- What you should do
An exact copy of every record is required.

- Provided material
Each row is a point. The last column is the point's height on a tilted bowl or saddle (a function of degree 2), plus a little noise. Count its main directions that bend up, bend down and stay straight.

Points (15 x 4)
[[-10   1  -9  21]
 [ 11  11  -2  21]
 [-31  28  11  18]
 [-41 -33 -29  27]
 [-52 -20 -34  36]
 [ 41  22   0  23]
 [ 14   8 -22  23]
 [-44  31   1  23]
 [ 22 -17  78  66]
 [ 14  -5 -14  25]
 [-14 -12  53  40]
 [ 26 -62  33  35]
 [-32  74 -33  -2]
 [-32 -16  39  35]
 [-35   7  29  30]]
Directions: 2 up, 1 down, 0 straight

Points (24 x 5)
[[-25 -29  -9  52  12]
 [ 26  -1 -39 -45  42]
 [ 12  -3  32  20   1]
 [  3 -53  46  25  10]
 [ 31   3  60  -1  25]
 [-16   4 -16 -52  30]
 [-17  26  38  23  16]
 [  5 -21 -44 -10  19]
 [ 68  -2   0  19  40]
 [-51  -7  18  62  26]
 [ 52  30 -52 -43  87]
 [ 10 -26  35  -9  -1]
 [-30  44 -12 -12  38]
 [-23 -55   2  19   2]
 [ -6  31 -56  -5  53]
 [-11  19 -25   1  17]
 [ 10   4  -3  -2   2]
 [ 20 -49 -15   5   8]
 [ 18  21 -32  -7  28]
 [-29 -78 -16  14  24]
 [-17 -39 -26 -30  15]
 [  5 -42  -6 -16   2]
 [ 25 -72  59 -13  39]
 [-24  34   5 -48  43]]
Directions: 4 up, 0 down, 0 straight

Points (40 x 7)
[[ -6 -26   9  27 -25  20  -7]
 [-25  11 -20   2 -36  56 -56]
 [ -5  24 -17  -8 -23   3 -20]
 [-29 -10  13  20 -26 -43   1]
 [-41 -36 -26 -13  33  16  -5]
 [-32 -66   0  -5 -26  10   0]
 [  9 -34  14  28 -44  -8 -12]
 [ 77   2  30  -1 -48 -48 -81]
 [-21 -11  16  24 -32  13 -11]
 [-26 -12 -16 -17 -18  15 -13]
 [ -8 -21  20 -43  -1   4 -10]
 [ 39 -48  59  30   5  25 -32]
 [  5  14 -41  61  23  -1 -14]
 [ 23  19  31  -5   6 -50 -18]
 [  8  -8  -9  37  16  28 -13]
 [ 24  42 -32 -35  10  18 -28]
 [-25 -10  43  -7 -35  24 -31]
 [ -7  16 -35 -16  48  47 -35]
 [-14  54   3 -65  13   9 -42]
 [ 78  28   8  27  -7 -30 -48]
 [-18 -29  14  85  20  49 -39]
 [-68  39  19  17  43  17 -22]
 [ 66   3  32   7 -57 -10 -73]
 [  8  29 -35 -14 -31  14 -37]
 [ 18 -15 -74  37 -33  11 -26]
 [-22 -25 -20 -10 -20   9  -7]
 [-20  20  18  22  29 -22   3]
 [-31 -10   3  13 -56 -26 -17]
 [-16   6   9  78  24   2 -23]
 [ 11 -45  -7  25   6  28   2]
 [ 30  15  31  -9  44  20 -26]
 [ 11 -32  27 -11  92 -32  -8]
 [  7 -21 -13 -73 -37 -37 -50]
 [ 25 -64  35 -36  20  -9  -3]
 [  4  21 -58 -64  -4 -53 -26]
 [  5  82  32  37  -8 -25 -60]
 [  5   4  30  41  37 -38 -12]
 [-35  41  68 -22  -9 -38 -36]
 [  2 -22 -11  -5   1  -5   6]
 [ 32  27 -15  43  -8   8 -29]]
Directions: 0 up, 4 down, 2 straight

- Solution to this task
Each row is a point. The last column is the point's height on a tilted bowl or saddle (a function of degree 2), plus a little noise. Count its main directions that bend up, bend down and stay straight.

Points (15 x 4)
[[-10   1  -9  21]
 [ 11  11  -2  21]
 [-31  28  11  18]
 [-41 -33 -29  27]
 [-52 -20 -34  36]
 [ 41  22   0  23]
 [ 14   8 -22  23]
 [-44  31   1  23]
 [ 22 -17  78  66]
 [ 14  -5 -14  25]
 [-14 -12  53  40]
 [ 26 -62  33  35]
 [-32  74 -33  -2]
 [-32 -16  39  35]
 [-35   7  29  30]]
Directions: 2 up, 1 down, 0 straight

Points (24 x 5)
[[-25 -29  -9  52  12]
 [ 26  -1 -39 -45  42]
 [ 12  -3  32  20   1]
 [  3 -53  46  25  10]
 [ 31   3  60  -1  25]
 [-16   4 -16 -52  30]
 [-17  26  38  23  16]
 [  5 -21 -44 -10  19]
 [ 68  -2   0  19  40]
 [-51  -7  18  62  26]
 [ 52  30 -52 -43  87]
 [ 10 -26  35  -9  -1]
 [-30  44 -12 -12  38]
 [-23 -55   2  19   2]
 [ -6  31 -56  -5  53]
 [-11  19 -25   1  17]
 [ 10   4  -3  -2   2]
 [ 20 -49 -15   5   8]
 [ 18  21 -32  -7  28]
 [-29 -78 -16  14  24]
 [-17 -39 -26 -30  15]
 [  5 -42  -6 -16   2]
 [ 25 -72  59 -13  39]
 [-24  34   5 -48  43]]
Directions: 4 up, 0 down, 0 straight

Points (40 x 7)
[[ -6 -26   9  27 -25  20  -7]
 [-25  11 -20   2 -36  56 -56]
 [ -5  24 -17  -8 -23   3 -20]
 [-29 -10  13  20 -26 -43   1]
 [-41 -36 -26 -13  33  16  -5]
 [-32 -66   0  -5 -26  10   0]
 [  9 -34  14  28 -44  -8 -12]
 [ 77   2  30  -1 -48 -48 -81]
 [-21 -11  16  24 -32  13 -11]
 [-26 -12 -16 -17 -18  15 -13]
 [ -8 -21  20 -43  -1   4 -10]
 [ 39 -48  59  30   5  25 -32]
 [  5  14 -41  61  23  -1 -14]
 [ 23  19  31  -5   6 -50 -18]
 [  8  -8  -9  37  16  28 -13]
 [ 24  42 -32 -35  10  18 -28]
 [-25 -10  43  -7 -35  24 -31]
 [ -7  16 -35 -16  48  47 -35]
 [-14  54   3 -65  13   9 -42]
 [ 78  28   8  27  -7 -30 -48]
 [-18 -29  14  85  20  49 -39]
 [-68  39  19  17  43  17 -22]
 [ 66   3  32   7 -57 -10 -73]
 [  8  29 -35 -14 -31  14 -37]
 [ 18 -15 -74  37 -33  11 -26]
 [-22 -25 -20 -10 -20   9  -7]
 [-20  20  18  22  29 -22   3]
 [-31 -10   3  13 -56 -26 -17]
 [-16   6   9  78  24   2 -23]
 [ 11 -45  -7  25   6  28   2]
 [ 30  15  31  -9  44  20 -26]
 [ 11 -32  27 -11  92 -32  -8]
 [  7 -21 -13 -73 -37 -37 -50]
 [ 25 -64  35 -36  20  -9  -3]
 [  4  21 -58 -64  -4 -53 -26]
 [  5  82  32  37  -8 -25 -60]
 [  5   4  30  41  37 -38 -12]
 [-35  41  68 -22  -9 -38 -36]
 [  2 -22 -11  -5   1  -5   6]
 [ 32  27 -15  43  -8   8 -29]]
Directions: 0 up, 4 down, 2 straight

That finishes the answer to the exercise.